Dataset items:
+++
Below are the code and all the weights of a small trained network. Each question names an input and a target symbol and asks about switching units off, where a switched-off unit gives its printed mean instead of its output.

import numpy as np


def w(rows, s, z=0):
    codes = np.array(rows[::2]) - 128.0
    scale = np.full(codes.shape[1], s)
    scale[-1] = z or s
    return codes * scale


def f(y):
    return np.maximum(y, 0)


def softmax(a):
    e = np.exp(a - a.max(-1, keepdims=True))
    return e / e.sum(-1, keepdims=True)


def log_softmax(a):
    a = a - a.max(-1, keepdims=True)
    return a - np.log(np.exp(a).sum(-1, keepdims=True))


def net(x, mask):
    ids = ['γεζθλμξπτψω'.index(c) for c in x.split()]
    T = len(ids)
    res = E[ids] + P[:T]
    r = res
    for j in range(2):
        rows = slice(2 * j, 2 * j + 2)
        q, k, v = (r @ M[0][rows].T for M in (Q, K, V))
        z = softmax(np.where(np.tri(T) > 0, q @ k.T / 2**0.5, -1e9)) @ v
        o = O[0][rows]
        res = res + np.where(mask[j], z, o[:, -1]) @ o[:, :-1]
    y = f(res @ A[0][:, :-1].T + A[0][:, -1])
    res = res + np.where(mask[2:26], y, B[0][:, -1]) @ B[0][:, :-1]
    return log_softmax(res[-1] @ U[:, :-1].T + U[:, -1])


Q, K, V, O, A, B = {}, {}, {}, {}, {}, {}
E = w([
[160,104,184],'γ',
[92,156,81],'ε',
[151,123,176],'ζ',
[116,121,137],'θ',
[192,104,197],'λ',
[212,124,254],'μ',
[175,12,172],'ξ',
[116,111,117],'π',
[77,189,21],'τ',
[229,226,188],'ψ',
[89,149,118],'ω',
],0.016)
P = w([
[98,140,66],'0',
[154,103,133],'1',
[159,125,113],'2',
[105,81,115],'3',
[113,146,116],'4',
[76,131,34],'5',
[70,176,2],'6',
[178,148,104],'7',
[118,174,33],'8',
[152,174,90],'9',
[246,200,83],'10',
[213,57,141],'11',
],0.0085)
Q[0] = w([
[137,159,108],'h0',
[214,107,254],'h0',
[72,59,81],'h1',
[117,129,162],'h1',
],0.0067)
K[0] = w([
[182,71,14],'h0',
[142,217,254],'h0',
[68,120,204],'h1',
[133,87,59],'h1',
],0.0085)
V[0] = w([
[202,81,153],'h0',
[22,123,83],'h0',
[215,199,98],'h1',
[41,12,123],'h1',
],0.012)
O[0] = w([
[115,179,69,201],'h0',
[182,141,203,2],'h0',
[37,112,134,173],'h1',
[254,119,96,75],'h1',
],0.0093)
A[0] = w([
[100,145,160,142],'n0',
[173,80,98,99],'n1',
[149,128,105,46],'n2',
[136,119,183,88],'n3',
[144,163,71,70],'n4',
[148,140,88,11],'n5',
[140,131,144,4],'n6',
[81,115,131,161],'n7',
[32,180,163,105],'n8',
[98,72,214,100],'n9',
[152,158,52,34],'n10',
[156,130,93,8],'n11',
[114,174,123,73],'n12',
[68,115,85,160],'n13',
[149,179,197,167],'n14',
[215,139,155,228],'n15',
[122,150,147,180],'n16',
[132,90,42,148],'n17',
[82,28,81,99],'n18',
[186,136,86,124],'n19',
[120,165,165,92],'n20',
[104,127,118,199],'n21',
[154,162,72,25],'n22',
[199,72,4,239],'n23',
],0.013,0.0035)
B[0] = w([
[174,118,82,158],'n0',
[101,136,102,158],'n1',
[104,147,100,134],'n2',
[107,151,47,130],'n3',
[163,76,112,161],'n4',
[130,98,121,137],'n5',
[109,124,135,128],'n6',
[158,181,115,193],'n7',
[217,71,107,243],'n8',
[148,220,74,141],'n9',
[163,79,156,165],'n10',
[89,114,122,137],'n11',
[206,3,105,157],'n12',
[242,122,104,246],'n13',
[108,59,98,135],'n14',
[23,190,104,152],'n15',
[92,53,95,146],'n16',
[168,142,103,211],'n17',
[216,103,136,218],'n18',
[84,134,120,157],'n19',
[182,10,85,139],'n20',
[193,148,132,185],'n21',
[156,68,98,149],'n22',
[92,237,104,243],'n23',
],0.0053,0.012)
U = w([
[31,55,135,4],'γ',
[36,58,156,109],'ε',
[72,75,170,46],'ζ',
[74,133,181,111],'θ',
[105,102,180,2],'λ',
[143,82,194,128],'μ',
[6,113,58,216],'ξ',
[131,216,201,118],'π',
[107,131,193,119],'τ',
[221,61,227,221],'ψ',
[1,34,102,152],'ω',
],0.0071,0.0032)

Each question gives the input, a string of symbols that net reads in full, and the target symbol t.
The units are the heads (2 rows each of Q, K, V and O) and the neurons (one row each of A and B). Each row of codes is followed by its name. A weight is (code - 128) times the scale printed after its matrix; where a second scale follows, it is the last column's (O, A, B and U).
mask holds one flag per unit, heads first, then neurons. A switched-off unit (its flag False) gives its mean, the last column of its rows in O or B, instead of its output. The means were averaged over made-up inputs and are rounded, as every weight is.
A unit's drop is (log p(t) with every unit on - log p(t) with that unit switched off) / (log p(t) with every unit on - log p(t) with every unit switched off).
The circuit of an input: a set's keep is (log p(t) with only the set's units on - log p(t) with every unit switched off) / (log p(t) with every unit on - log p(t) with every unit switched off). Starting from the 12 units with the biggest drops (on a tie, the unit counted first), units are removed one at a time, each time the one whose removal leaves the highest keep (on an exact tie, the one counted first), for as long as the keep stays at least 0.8.
circuit, biggest first: the units of the circuit, biggest drop first
k most important neurons: the k neurons with the biggest drops, biggest first
heads that matter: for each layer, one digit per head in row order, 1 if its drop is at least 0.15 and else 0, layers parted by /
drop when u is switched off: that unit's drop, to one decimal
input θ ξ π ξ μ ω ε μ γ ξ μ ψ, target ξ: circuit, biggest first	h0
input μ ξ ξ μ, target ξ: heads that matter	11
input μ μ ψ ψ μ λ, target ψ: 4 most important neurons	n13, n8, n18, n23
input π ξ μ ξ, target ξ: heads that matter	11
input γ ψ ψ ψ λ γ, target ψ: heads that matter	01
input ξ μ γ, target ξ: heads that matter	11
input ψ μ ξ ψ γ θ, target ψ: heads that matter	00
input θ ζ ζ ξ ξ, target ξ: heads that matter	01
input ψ ψ ψ ψ γ ξ, target ψ: 3 most important neurons	n18, n13, n8
input ξ ξ ζ, target ξ: heads that matter	01
input ψ ζ ψ τ π, target ψ: heads that matter	01
input ξ ξ ζ ε ψ ψ ω, target ψ: heads that matter	00
input ε ψ τ, target ψ: 2 most important neurons	n8, n23
input ξ ψ γ ψ ψ ξ, target ψ: circuit, biggest first	n18
input θ ψ ζ π τ μ π μ ψ θ, target ψ: heads that matter	01
input ξ ψ ξ ψ ψ ε λ, target ψ: 4 most important neurons	n13, n8, n23, n18
input ψ ψ ψ π ψ, target ψ: 3 most important neurons	n8, n13, n12
input λ ε π ψ ψ μ ψ π ζ, target ψ: 3 most important neurons	n8, n13, n23
input ξ ψ λ ζ μ ξ ξ ζ ξ ξ ξ λ, target ξ: drop when n23 is switched off	0.2
input γ ζ λ ψ μ ζ, target ψ: drop when h1 is switched off	0.2
input ψ ξ ξ ψ θ λ ψ ε, target ψ: drop when n4 is switched off	0.0
input ξ ξ μ, target ξ: drop when h0 is switched off	0.2
input ψ τ π ξ ξ ω π ψ μ ψ ξ ε, target ψ: most important neuron	n23
input ξ ξ μ γ, target ξ: 2 most important neurons	n23, n8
+++
■ TASK GOAL
Of all the entries above, retype exactly the lines from the line with "k most important" to the line with "input ξ ξ ζ ε", both included, and no others.

■ EXERCISE ANSWER
k most important neurons: the k neurons with the biggest drops, biggest first
heads that matter: for each layer, one digit per head in row order, 1 if its drop is at least 0.15 and else 0, layers parted by /
drop when u is switched off: that unit's drop, to one decimal
input θ ξ π ξ μ ω ε μ γ ξ μ ψ, target ξ: circuit, biggest first	h0
input μ ξ ξ μ, target ξ: heads that matter	11
input μ μ ψ ψ μ λ, target ψ: 4 most important neurons	n13, n8, n18, n23
input π ξ μ ξ, target ξ: heads that matter	11
input γ ψ ψ ψ λ γ, target ψ: heads that matter	01
input ξ μ γ, target ξ: heads that matter	11
input ψ μ ξ ψ γ θ, target ψ: heads that matter	00
input θ ζ ζ ξ ξ, target ξ: heads that matter	01
input ψ ψ ψ ψ γ ξ, target ψ: 3 most important neurons	n18, n13, n8
input ξ ξ ζ, target ξ: heads that matter	01
input ψ ζ ψ τ π, target ψ: heads that matter	01
input ξ ξ ζ ε ψ ψ ω, target ψ: heads that matter	00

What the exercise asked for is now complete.